***** Dataset entries

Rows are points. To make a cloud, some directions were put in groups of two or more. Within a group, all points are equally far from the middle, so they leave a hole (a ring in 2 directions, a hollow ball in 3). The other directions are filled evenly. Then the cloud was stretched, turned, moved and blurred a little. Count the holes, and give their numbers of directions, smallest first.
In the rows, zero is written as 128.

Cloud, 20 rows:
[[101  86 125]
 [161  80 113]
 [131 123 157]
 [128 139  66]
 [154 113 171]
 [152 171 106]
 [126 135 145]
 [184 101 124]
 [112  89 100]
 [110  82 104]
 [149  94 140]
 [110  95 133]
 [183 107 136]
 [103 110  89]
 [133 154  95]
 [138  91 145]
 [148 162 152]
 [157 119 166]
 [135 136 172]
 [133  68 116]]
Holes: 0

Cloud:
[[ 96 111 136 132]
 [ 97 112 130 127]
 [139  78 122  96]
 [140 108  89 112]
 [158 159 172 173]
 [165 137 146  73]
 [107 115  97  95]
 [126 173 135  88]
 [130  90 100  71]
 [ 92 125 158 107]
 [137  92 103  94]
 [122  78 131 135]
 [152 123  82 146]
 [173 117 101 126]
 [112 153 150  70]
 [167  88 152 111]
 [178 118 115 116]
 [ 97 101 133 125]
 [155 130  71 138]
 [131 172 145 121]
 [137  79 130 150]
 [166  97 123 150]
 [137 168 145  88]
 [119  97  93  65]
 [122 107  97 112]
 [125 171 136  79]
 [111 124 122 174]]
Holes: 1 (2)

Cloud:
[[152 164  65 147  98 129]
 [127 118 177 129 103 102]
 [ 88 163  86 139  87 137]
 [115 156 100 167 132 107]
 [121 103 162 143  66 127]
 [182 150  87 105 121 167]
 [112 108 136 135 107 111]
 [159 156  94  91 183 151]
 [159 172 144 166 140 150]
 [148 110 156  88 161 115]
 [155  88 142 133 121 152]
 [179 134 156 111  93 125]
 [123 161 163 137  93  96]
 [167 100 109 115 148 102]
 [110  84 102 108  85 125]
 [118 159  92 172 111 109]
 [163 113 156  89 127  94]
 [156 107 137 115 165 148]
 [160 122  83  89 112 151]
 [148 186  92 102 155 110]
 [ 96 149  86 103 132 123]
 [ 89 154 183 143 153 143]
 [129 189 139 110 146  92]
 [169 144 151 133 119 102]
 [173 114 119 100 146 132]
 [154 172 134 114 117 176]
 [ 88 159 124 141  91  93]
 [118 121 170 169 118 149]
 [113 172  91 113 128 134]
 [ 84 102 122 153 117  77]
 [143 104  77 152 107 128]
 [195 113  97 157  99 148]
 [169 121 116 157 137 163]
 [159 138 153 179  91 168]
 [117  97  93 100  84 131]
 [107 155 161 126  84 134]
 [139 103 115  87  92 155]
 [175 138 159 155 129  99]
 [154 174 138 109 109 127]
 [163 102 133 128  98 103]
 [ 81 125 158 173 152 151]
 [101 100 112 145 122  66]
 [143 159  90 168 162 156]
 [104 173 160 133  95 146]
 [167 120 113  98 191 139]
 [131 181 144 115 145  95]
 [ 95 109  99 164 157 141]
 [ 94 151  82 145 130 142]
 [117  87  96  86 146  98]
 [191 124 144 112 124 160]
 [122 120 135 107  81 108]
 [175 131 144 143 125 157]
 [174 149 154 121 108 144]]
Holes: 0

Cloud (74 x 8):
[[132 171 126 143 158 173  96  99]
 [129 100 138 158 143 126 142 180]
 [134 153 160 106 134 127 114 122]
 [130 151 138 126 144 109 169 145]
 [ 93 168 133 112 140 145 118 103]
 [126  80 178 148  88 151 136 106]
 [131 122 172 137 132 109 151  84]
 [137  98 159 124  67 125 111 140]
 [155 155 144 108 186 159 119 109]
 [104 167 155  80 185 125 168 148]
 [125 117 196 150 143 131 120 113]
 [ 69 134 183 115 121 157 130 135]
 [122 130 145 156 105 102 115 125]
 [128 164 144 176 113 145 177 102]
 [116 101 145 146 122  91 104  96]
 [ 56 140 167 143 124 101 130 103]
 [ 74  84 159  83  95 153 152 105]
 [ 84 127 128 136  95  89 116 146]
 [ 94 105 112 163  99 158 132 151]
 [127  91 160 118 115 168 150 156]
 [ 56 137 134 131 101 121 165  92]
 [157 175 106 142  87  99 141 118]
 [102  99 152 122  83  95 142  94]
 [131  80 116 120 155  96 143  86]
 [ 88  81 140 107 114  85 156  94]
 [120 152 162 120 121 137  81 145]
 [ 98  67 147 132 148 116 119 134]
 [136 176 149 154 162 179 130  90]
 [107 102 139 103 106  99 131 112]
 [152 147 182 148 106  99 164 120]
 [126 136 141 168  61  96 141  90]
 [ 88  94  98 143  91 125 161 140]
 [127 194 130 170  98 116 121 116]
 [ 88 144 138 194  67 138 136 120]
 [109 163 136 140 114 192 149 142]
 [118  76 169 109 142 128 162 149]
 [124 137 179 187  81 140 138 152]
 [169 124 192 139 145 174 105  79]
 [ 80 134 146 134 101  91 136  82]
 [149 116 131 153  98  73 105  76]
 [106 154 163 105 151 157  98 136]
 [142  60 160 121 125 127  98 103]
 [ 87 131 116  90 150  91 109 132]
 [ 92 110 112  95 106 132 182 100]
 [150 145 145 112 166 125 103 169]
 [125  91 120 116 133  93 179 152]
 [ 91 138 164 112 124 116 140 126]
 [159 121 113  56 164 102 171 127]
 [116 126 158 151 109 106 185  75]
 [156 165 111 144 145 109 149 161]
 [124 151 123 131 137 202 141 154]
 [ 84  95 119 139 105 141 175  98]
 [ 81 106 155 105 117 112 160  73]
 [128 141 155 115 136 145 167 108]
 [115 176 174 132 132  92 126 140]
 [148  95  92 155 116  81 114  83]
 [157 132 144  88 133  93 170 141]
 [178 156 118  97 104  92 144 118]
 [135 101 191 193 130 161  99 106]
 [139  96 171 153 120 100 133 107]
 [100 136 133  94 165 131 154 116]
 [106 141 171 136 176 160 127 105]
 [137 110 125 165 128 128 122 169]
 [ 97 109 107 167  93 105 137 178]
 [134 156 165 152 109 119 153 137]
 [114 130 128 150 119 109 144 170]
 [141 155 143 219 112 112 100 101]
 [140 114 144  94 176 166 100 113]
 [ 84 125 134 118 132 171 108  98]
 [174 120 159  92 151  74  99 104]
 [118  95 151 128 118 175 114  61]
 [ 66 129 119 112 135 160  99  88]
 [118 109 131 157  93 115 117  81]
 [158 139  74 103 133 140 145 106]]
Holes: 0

**********

Would you please reproduce the records above exactly, only from their first line through the line holding "[112 108 136 135 107 111]", with both ends included?

Rows are points. To make a cloud, some directions were put in groups of two or more. Within a group, all points are equally far from the middle, so they leave a hole (a ring in 2 directions, a hollow ball in 3). The other directions are filled evenly. Then the cloud was stretched, turned, moved and blurred a little. Count the holes, and give their numbers of directions, smallest first.
In the rows, zero is written as 128.

Cloud, 20 rows:
[[101  86 125]
 [161  80 113]
 [131 123 157]
 [128 139  66]
 [154 113 171]
 [152 171 106]
 [126 135 145]
 [184 101 124]
 [112  89 100]
 [110  82 104]
 [149  94 140]
 [110  95 133]
 [183 107 136]
 [103 110  89]
 [133 154  95]
 [138  91 145]
 [148 162 152]
 [157 119 166]
 [135 136 172]
 [133  68 116]]
Holes: 0

Cloud:
[[ 96 111 136 132]
 [ 97 112 130 127]
 [139  78 122  96]
 [140 108  89 112]
 [158 159 172 173]
 [165 137 146  73]
 [107 115  97  95]
 [126 173 135  88]
 [130  90 100  71]
 [ 92 125 158 107]
 [137  92 103  94]
 [122  78 131 135]
 [152 123  82 146]
 [173 117 101 126]
 [112 153 150  70]
 [167  88 152 111]
 [178 118 115 116]
 [ 97 101 133 125]
 [155 130  71 138]
 [131 172 145 121]
 [137  79 130 150]
 [166  97 123 150]
 [137 168 145  88]
 [119  97  93  65]
 [122 107  97 112]
 [125 171 136  79]
 [111 124 122 174]]
Holes: 1 (2)

Cloud:
[[152 164  65 147  98 129]
 [127 118 177 129 103 102]
 [ 88 163  86 139  87 137]
 [115 156 100 167 132 107]
 [121 103 162 143  66 127]
 [182 150  87 105 121 167]
 [112 108 136 135 107 111]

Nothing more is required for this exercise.